Work item -> Lines holding the string "some" are the ones to copy from this listing.

Records shown ->
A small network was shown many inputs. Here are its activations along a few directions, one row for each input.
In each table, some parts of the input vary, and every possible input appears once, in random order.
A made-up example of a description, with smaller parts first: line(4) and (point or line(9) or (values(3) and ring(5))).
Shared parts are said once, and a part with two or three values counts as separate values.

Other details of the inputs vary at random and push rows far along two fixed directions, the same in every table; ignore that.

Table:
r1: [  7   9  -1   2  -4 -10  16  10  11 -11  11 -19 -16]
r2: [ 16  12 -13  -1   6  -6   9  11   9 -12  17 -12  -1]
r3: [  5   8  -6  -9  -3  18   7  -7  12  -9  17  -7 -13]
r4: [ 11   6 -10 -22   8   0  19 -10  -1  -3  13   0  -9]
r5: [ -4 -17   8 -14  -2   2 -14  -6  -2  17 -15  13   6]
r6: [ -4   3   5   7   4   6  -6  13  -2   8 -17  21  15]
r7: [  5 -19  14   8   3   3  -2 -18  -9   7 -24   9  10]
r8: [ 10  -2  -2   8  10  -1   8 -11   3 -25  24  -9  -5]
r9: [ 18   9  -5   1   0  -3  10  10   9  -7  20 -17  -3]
--
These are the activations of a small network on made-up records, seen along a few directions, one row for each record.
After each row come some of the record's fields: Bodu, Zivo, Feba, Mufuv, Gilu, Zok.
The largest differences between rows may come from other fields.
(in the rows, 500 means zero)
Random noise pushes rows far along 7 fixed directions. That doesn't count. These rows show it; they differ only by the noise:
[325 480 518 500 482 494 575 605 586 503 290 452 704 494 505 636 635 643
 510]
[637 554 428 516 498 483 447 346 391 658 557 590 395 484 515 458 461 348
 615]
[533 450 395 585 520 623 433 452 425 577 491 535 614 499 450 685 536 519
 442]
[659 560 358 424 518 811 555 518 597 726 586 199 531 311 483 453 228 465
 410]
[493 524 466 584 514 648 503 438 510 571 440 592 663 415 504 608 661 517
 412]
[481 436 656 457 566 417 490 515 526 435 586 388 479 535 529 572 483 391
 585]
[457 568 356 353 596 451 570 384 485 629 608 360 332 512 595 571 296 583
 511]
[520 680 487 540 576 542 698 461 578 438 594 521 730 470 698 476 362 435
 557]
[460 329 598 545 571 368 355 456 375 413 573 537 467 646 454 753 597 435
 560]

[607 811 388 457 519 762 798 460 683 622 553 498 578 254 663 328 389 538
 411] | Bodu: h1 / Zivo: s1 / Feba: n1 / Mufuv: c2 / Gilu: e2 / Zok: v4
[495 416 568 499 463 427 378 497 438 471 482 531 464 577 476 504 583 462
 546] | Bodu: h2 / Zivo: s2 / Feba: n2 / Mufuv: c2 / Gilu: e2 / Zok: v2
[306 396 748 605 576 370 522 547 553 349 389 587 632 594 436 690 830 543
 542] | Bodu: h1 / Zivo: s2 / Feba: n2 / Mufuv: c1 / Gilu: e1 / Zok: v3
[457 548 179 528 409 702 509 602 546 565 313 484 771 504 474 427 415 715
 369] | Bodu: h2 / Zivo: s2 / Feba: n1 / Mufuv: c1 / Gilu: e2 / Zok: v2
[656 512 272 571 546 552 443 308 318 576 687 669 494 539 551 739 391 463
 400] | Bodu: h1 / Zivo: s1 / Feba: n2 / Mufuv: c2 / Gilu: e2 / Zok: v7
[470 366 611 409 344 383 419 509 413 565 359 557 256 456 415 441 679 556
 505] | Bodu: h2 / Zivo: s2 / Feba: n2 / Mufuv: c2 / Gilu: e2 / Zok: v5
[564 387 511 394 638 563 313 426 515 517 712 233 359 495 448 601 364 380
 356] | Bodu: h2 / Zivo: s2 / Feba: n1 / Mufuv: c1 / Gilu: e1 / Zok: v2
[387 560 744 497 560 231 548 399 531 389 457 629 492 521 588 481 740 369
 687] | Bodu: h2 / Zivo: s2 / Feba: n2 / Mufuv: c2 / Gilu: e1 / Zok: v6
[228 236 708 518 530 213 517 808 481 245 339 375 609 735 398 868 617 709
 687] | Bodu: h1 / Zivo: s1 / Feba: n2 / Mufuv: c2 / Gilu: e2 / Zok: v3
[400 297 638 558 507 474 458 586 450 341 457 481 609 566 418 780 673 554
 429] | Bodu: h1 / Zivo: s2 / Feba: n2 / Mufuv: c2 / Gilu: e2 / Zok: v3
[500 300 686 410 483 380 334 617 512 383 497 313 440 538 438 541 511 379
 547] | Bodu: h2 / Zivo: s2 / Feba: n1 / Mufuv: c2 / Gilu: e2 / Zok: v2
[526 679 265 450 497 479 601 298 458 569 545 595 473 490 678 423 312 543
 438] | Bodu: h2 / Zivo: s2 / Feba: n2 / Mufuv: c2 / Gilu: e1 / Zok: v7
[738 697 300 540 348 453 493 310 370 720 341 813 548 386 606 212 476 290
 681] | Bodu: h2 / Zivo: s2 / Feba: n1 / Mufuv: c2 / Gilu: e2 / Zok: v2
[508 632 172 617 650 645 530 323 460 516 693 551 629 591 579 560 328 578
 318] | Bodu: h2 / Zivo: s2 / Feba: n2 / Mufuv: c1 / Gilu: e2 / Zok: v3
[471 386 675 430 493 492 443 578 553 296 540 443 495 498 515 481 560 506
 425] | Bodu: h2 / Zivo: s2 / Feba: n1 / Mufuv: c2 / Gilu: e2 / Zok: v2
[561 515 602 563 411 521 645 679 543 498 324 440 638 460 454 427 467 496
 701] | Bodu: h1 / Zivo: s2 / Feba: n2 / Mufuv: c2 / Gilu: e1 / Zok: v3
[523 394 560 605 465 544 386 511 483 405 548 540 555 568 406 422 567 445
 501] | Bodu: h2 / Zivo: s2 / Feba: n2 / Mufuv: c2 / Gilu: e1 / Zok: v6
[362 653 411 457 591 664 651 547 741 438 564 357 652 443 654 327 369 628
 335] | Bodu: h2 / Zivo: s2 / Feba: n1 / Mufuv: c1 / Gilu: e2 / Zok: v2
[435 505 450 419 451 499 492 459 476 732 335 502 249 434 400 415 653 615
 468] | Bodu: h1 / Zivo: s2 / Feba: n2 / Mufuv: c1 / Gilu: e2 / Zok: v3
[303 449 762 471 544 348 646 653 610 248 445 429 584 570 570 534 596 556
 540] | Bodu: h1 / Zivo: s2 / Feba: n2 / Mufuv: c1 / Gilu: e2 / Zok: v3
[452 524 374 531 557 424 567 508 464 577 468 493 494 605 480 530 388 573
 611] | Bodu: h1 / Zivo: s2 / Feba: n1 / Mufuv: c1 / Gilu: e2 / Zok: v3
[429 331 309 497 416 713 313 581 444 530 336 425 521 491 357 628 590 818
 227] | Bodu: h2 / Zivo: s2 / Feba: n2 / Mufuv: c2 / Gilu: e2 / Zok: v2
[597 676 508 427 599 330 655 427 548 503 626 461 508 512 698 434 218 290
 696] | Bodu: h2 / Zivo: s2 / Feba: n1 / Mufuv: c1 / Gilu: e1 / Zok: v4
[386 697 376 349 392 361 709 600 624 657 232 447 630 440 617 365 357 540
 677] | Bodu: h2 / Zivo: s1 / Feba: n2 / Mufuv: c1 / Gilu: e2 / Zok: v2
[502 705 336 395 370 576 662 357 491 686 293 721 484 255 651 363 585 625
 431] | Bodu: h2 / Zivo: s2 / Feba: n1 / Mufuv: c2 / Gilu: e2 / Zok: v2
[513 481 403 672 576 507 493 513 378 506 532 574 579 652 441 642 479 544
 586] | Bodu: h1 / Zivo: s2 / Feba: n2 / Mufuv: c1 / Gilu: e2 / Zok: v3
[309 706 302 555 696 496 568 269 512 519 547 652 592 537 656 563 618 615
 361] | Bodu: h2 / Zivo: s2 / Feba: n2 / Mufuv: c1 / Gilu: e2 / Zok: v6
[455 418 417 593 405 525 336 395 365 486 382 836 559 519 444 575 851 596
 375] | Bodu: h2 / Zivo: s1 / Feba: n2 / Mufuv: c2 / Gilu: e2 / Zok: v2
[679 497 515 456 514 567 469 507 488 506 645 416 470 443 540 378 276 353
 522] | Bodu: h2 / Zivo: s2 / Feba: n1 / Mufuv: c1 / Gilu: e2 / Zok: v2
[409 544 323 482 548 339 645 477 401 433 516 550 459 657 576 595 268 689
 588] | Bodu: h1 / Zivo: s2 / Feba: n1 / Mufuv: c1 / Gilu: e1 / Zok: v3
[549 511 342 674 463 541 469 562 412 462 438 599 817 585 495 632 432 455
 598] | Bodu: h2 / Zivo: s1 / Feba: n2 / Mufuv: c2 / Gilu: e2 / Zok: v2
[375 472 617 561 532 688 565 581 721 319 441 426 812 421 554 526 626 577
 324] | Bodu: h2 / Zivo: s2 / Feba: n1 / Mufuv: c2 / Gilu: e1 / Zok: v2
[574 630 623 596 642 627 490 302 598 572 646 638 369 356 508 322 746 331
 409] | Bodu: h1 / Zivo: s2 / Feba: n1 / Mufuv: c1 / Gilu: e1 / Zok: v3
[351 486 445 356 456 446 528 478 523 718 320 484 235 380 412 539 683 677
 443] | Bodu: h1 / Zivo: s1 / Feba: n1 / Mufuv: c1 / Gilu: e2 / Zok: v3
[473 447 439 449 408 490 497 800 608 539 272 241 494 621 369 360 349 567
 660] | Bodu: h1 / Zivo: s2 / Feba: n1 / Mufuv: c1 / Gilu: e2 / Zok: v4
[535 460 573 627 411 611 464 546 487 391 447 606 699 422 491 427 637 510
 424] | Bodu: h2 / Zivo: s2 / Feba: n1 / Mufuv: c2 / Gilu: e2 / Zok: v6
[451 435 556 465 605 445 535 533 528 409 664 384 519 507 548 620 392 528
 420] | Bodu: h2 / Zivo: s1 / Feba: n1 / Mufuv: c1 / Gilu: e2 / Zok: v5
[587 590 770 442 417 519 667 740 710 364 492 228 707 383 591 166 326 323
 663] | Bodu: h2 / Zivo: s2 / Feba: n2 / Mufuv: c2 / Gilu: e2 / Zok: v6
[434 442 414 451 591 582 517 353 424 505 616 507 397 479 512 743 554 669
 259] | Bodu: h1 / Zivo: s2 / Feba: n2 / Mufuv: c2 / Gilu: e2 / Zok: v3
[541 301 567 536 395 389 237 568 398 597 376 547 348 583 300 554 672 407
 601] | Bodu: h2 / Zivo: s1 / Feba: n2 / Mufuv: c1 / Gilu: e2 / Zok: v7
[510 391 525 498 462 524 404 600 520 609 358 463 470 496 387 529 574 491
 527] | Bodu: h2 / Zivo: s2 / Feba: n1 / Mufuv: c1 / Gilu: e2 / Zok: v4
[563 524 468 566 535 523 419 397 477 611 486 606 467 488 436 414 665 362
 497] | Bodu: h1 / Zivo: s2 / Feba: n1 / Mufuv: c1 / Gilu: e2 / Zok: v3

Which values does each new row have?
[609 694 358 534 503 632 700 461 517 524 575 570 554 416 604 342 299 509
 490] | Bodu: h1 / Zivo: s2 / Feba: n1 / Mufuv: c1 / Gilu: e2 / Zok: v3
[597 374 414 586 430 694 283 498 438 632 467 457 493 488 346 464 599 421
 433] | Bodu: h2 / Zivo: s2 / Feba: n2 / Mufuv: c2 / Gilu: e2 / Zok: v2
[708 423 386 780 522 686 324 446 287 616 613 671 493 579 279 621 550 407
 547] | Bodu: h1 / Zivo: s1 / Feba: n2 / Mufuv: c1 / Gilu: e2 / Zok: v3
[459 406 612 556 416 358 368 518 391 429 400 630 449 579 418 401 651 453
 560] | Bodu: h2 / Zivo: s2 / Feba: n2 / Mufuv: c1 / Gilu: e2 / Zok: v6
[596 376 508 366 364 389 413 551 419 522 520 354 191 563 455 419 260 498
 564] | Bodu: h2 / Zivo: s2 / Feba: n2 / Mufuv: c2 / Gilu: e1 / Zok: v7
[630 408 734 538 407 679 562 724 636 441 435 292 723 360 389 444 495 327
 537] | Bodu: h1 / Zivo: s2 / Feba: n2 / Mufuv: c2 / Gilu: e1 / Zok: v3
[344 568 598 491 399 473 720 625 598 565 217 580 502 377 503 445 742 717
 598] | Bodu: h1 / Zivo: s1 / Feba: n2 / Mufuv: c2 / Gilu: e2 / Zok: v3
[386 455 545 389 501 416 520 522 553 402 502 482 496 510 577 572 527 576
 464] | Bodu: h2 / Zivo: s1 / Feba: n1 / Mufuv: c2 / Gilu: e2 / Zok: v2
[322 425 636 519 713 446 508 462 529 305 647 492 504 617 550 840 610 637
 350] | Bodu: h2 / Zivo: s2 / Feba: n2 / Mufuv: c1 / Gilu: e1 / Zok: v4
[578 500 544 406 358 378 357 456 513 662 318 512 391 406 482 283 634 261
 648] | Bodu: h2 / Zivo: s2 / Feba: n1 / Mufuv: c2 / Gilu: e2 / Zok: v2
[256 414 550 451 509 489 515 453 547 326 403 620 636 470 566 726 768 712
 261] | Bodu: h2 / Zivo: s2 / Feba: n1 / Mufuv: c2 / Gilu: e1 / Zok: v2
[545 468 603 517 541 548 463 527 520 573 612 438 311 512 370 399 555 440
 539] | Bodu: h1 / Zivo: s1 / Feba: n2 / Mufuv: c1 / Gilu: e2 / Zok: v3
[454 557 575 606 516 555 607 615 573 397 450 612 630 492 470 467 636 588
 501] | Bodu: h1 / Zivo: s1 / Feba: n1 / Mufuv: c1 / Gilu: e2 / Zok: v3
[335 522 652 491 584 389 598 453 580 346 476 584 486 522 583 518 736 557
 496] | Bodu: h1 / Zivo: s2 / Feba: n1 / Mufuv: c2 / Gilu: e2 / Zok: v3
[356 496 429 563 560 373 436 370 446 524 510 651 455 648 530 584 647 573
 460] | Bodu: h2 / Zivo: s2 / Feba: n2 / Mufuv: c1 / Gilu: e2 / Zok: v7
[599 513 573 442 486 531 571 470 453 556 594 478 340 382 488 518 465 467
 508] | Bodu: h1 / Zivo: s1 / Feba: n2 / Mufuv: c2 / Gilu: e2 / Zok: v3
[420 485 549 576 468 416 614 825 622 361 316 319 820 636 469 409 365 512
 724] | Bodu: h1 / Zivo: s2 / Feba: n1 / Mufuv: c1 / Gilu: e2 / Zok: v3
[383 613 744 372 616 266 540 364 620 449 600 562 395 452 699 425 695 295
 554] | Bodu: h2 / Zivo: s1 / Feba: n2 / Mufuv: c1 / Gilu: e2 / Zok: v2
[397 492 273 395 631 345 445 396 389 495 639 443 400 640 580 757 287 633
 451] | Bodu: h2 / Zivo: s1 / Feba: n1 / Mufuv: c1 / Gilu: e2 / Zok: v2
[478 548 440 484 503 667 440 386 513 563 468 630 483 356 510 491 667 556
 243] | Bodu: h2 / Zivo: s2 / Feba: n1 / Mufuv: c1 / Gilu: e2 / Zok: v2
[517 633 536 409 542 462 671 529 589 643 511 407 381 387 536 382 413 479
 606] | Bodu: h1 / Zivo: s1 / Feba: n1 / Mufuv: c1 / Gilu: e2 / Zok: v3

Result of this exercise ->
In each table, some parts of the input vary, and every possible input appears once, in random order.
After each row come some of the record's fields: Bodu, Zivo, Feba, Mufuv, Gilu, Zok.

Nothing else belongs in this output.